** Dataset excerpts follows **

In the rows, zero is written as 128.
Named moves (each a turn or a mirror), then the moves between two rows, first move first; the first pair answered
move nokos:
[139 110 123 148 150 129 123 138] |-> [141 112 128 147 151 128 126 139]
[135 146 162 132 106 103 134 165] |-> [100 144  83 137 120 123 105 116]
[103 138  74 139 140 124 129 104] |-> [143 143 166 132 122 103 159 159]
[113 156 137 145 126 116 142 148] |-> [102 154 113 145 132 122 134 132]
move gimi:
[130 101 105 119 144 130 106 114] |-> [119 112 101 127 138 132  99 109]
[100 106 139 106  79 157 127 131] |-> [117  92 144 100  86 153 137 138]
[144 163 136 169 143  85 108 164] |-> [158 150 140 162 149  82 117 169]
[157 149  89 146 180  89 142 136] |-> [135 167  84 157 169  92 130 129]
move nas:
[166  91 125 106 117 135 120 128] |-> [177  99 137 115 120 123 121 137]
[140 171 145 137 106 104 182 153] |-> [106 144 100 106  88 152 179 114]
[123 126 115 130 140 136  90 121] |-> [132 135 128 139 145 121  91 132]
move bagi:
[170 124 171 129 168 100 126 155] |-> [168 133 173 132 164  97 131 159]
[111 125 157 118 134 129 110 139] |-> [109 136 160 121 128 125 118 143]
[ 94 185 140 143 104  98 120 139] |-> [114  92 135  97 137 131  65 112]
move tif:
[ 90 115  88 103 116 174 173  68] |-> [136  85 165  78 112 164 194 107]
[123  93 169 110 164 127 110 112] |-> [ 98 141 185 132 138 124 103 121]
[125  82 139 120 128 158 100 101] |-> [124 106 177 128 109 149 102 122]
[135  90 134  93 118 176 170 122] |-> [111 142 166 118  86 168 165 139]
Now pairs of rows:
(two moves a pair)
[143 121 119 113 145  91 148 139] |-> [116 158 133 131 120  94 137 141]
gimi, nokos
[118 145 119 129 103 147 159 113] |-> [137 135 137 120 107 141 170 124]
nokos, gimi
[ 98 163  98 159 141 146  99 102] |-> [126 125 116 151 170 140  71 107]
nas, bagi
[149 106 136 116 124 116 209 155] |-> [ 88 152 109 131  86 139 191 131]
tif, nas
[122 125 108 120 155 131 104 103] |-> [138 106 142  99 145 138 112 116]
tif, nas
[124  93 108 135 160 126 140 107] |-> [120 128 114 151 146 109 169 122]
bagi, gimi
[113  73  87 113 157 144 142  98] |-> [135 143 144 176 166  77 131 152]
gimi, nas
[118 160 112 157 134 111 137 119] |-> [155 128 153 135 142 106 152 141]
tif, tif
[126 130 131 117 151 141 113 128] |-> [136 139 140 122 150 127 136 140]
bagi, gimi
[113 135 113 141 121 129 139 120] |-> [112 129 111 136 125 133 134 115]
tif, gimi
[149 147 182 151 138  92 122 165] |-> [118  77 114  89 122 171 131 104]
nas, gimi
[103 125  95 139 157 152  71 102] |-> [163  96 131 132 188 118  99 139]
gimi, nas
[119  94 157 115 127 166 122 135] |-> [138 115 174 143 145 130 119 155]
nokos, nas
[ 86 123 133 123 101 142 139 132] |-> [115  88 154 114 128 134 113 139]
nas, bagi
[152 126 128 148 151 118 115 128] |-> [145 135 119 152 149 116 117 126]
bagi, nokos
[121 129 154 145 127 126  80 135] |-> [112 140 135 153 126 125  82 128]
bagi, nokos
[ 85 185 171 137  88 123 144 149] |-> [115  80  73  92 157 148 142  92]
nokos, tif
[109 113 119 115 141 147  96  98] |-> [139 106 168 110 140 133 108 128]
tif, nas
[165 114 156 126 167 102 101 135] |-> [159 137 167 136 157  94 104 141]
tif, gimi
[117 152 149 131 110 135 140 142] |-> [140 116 160 121 133 134 116 141]
bagi, nas
[156 132 131 166 170  96 133 142] |-> [134 159 130 179 155  99 123 139]
gimi, nokos
[ 90 159 153 146  89 138  92 135] |-> [150 108 190 115 111 124 130 165]
tif, nokos
[104 121 104 134 142 130 102 127] |-> [117 144 147 141 126 111 128 158]
bagi, nokos
[141 109 139 119 112 134 157 141] |-> [119 132 100 132 113 137 155 122]
nokos, bagi
[111 138 133 147 126 141  51 117] |-> [116 169 161 159 111 121  78 144]
bagi, nokos
[ 96 155  97 136  99 145 175 125] |-> [137 121 147 111 104 139 195 151]
tif, tif
[155 116 116 140 169 107 139 136] |-> [145 146 135 155 151  99 144 150]
bagi, tif
[128 123  87 120 161 141  70 100] |-> [105 191  85 150 130 124 113 115]
bagi, nas
[ 88 132  74  95 123 145 119 119] |-> [112 164  87 139 154  93 109 146]
nas, nokos
[131 121 107 126 124 140 153 111] |-> [156 106 128 127 145 125 138 122]
nas, bagi
[ 98 193 115 159 119 120 113 125] |-> [147  87  99  86 147 151 157 110]
gimi, nas
[132 148 170 130 108 117 148 156] |-> [123 165 155 140 106 114 151 151]
tif, nokos
[155 124 102 133 134 125 132 117] |-> [161 134 134 138 126 115 134 135]
nas, tif
[114 112 107 126 136 137 140 106] |-> [ 97 140 139 136 111 137 128 119]
tif, gimi
[135 109 137  94 126 148 192 143] |-> [ 92 129  85 109 123 162 164 108]
nokos, gimi
[120 122  90 139 144 119 130 104] |-> [142  88 125 109 137 130 143 116]
tif, nas
[125  78 109  90 115 158 129 105] |-> [112 168 124 135  87 120 179 138]
bagi, nas
[145 139 195 103 112 164 157 142] |-> [ 91 172  96 128 117 175 144  94]
nokos, bagi
[134 168 136 200 146 112  84 126] |-> [ 96 135  89 159 124 170  82  80]
nokos, nas
[138  89 108 123 169 141  89 103] |-> [149 156 175 148 133 103 149 160]
nokos, bagi
[154  90 117 107 141 144 127 128] |-> [144 115 165 115 112 140 114 148]
tif, bagi
[192 129 118 143 160  99 141 157] |-> [167 175 137 165 134  98 128 164]
bagi, tif
[126 140 217 133 116 118 125 168] |-> [ 87  96 108 123 151 158  64  90]
bagi, nokos
[149 117 103 135 157 122 159 137] |-> [135 156 141 150 127 116 154 155]
gimi, nokos
[146  84 135 112 133 138 111 132] |-> [108 150  91 149 115 127 136 125]
bagi, nokos
[142 126 128 123 137  95 125 154] |-> [137 135 123 129 134  93 125 154]
tif, gimi
[150 165 168 148  94 117 119 172] |-> [173  79  92 111 153 141 111 125]
nokos, tif
[128 176 160 152 109 106 129 153] |-> [152  91  85 115 162 126 124 109]
nokos, tif
[139 120 172 110 125 119  86 135] |-> [139  96 128 104 147 126  82 112]
nokos, gimi
[120 127  81 117 136 153 143 117] |-> [142 160 115 146 144 112 156 151]
bagi, nas
[114 160 100 129 122  95 172 123] |-> [139 106  96 103 148 106 167 114]
tif, bagi
[162 123 169 134 144 105 116 150] |-> [120 165  96 163 141 107 116 118]
nokos, bagi
[152 129 136 121 128 110 162 135] |-> [109 159 115 133 105 127 142 117]
gimi, nas
[137 103 180 127 110 115 113 133] |-> [ 96 155 117 157 103 112 124 110]
nokos, bagi
[ 92 146 108 123  83 124 178 141] |-> [105 139 115 120  89 120 189 147]
gimi, tif
[162  67 182  86 136 115 154 143] |-> [ 71 112 145 115 101 153  61  94]
gimi, bagi
[116  85  96 104 132 174 134 121] |-> [ 96 158 155 135  88 156 139 155]
nokos, tif
[110 165 142 131 134 135 156 125] |-> [116 134 111 118 157 145 150 105]
tif, bagi
[107 166 118 174 123 101 118 126] |-> [121 119  76 153 153 111 115 103]
tif, gimi
[117 142 184 131  85 132 127 137] |-> [ 91 135 144 135  93 150  90 104]
bagi, tif
[128 110 132 130 112 138 122 135] |-> [120 122 111 138 115 134 128 128]
bagi, tif
[ 98 139 144  79  98 175 122 106] |-> [115 164 155  88  93 153 173 131]
gimi, bagi
[100 105  96  96 108 193 168 114] |-> [ 86 137 138 107  77 192 158 132]
tif, gimi
[141 105 106 137 152 122  93 110] |-> [109 146  85 147 122 127 125 105]
bagi, nas
[116 141 161 109 117 127 159 138] |-> [118 163 142 140 141 100 143 138]
nokos, nas
[162 111 131 117 140 129 171 148] |-> [105 148 111 122 100 160 157 124]
tif, nas
[ 98 122 140  87  94 168 118 104] |-> [ 93 159 143 104  82 153 148 118]
tif, bagi
[131 158 151 161 143 100 114 149] |-> [ 86 151 101 138 113 147 126 109]
nas, bagi
[110 138 168 119 117 130 133 138] |-> [118  99 128 102 143 143 126 113]
nokos, tif
[147 106 135  78 127 119 170 157] |-> [111 145  76 104 122 120 175 136]
nokos, bagi
[144 149 164 124 121 125 154 159] |-> [134 167 117 154 150 107 129 144]
nokos, nas
[116 145 109 137 155 104 111 110] |-> [104 120 113 105 129 143 124  94]
nokos, nas
[142 169 186 155 109 126 154 116] |-> [120 145 166 123  88 166 158  90]
nas, nokos
[164 107  93 152 152 120 142 115] |-> [175  93 119 141 148 123 140 124]
gimi, tif
[109 101 140  81 140 146 117 121] |-> [ 88 159 135 107 113 130 154 135]
bagi, nas
[173 124 134 123 147 100 205 157] |-> [ 81 192  92 152  99 133 158 116]
gimi, nas
[129 110  74 137 158 124 155 113] |-> [149 129 132 139 142 106 184 153]
bagi, nokos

** End of Dataset excerpts **

**What is expected**
Of all the entries above, output exactly the lines between the one holding "[100 106 139" and the one holding "123 121 137]", inclusive.

**Output for this task**
[100 106 139 106  79 157 127 131] |-> [117  92 144 100  86 153 137 138]
[144 163 136 169 143  85 108 164] |-> [158 150 140 162 149  82 117 169]
[157 149  89 146 180  89 142 136] |-> [135 167  84 157 169  92 130 129]
move nas:
[166  91 125 106 117 135 120 128] |-> [177  99 137 115 120 123 121 137]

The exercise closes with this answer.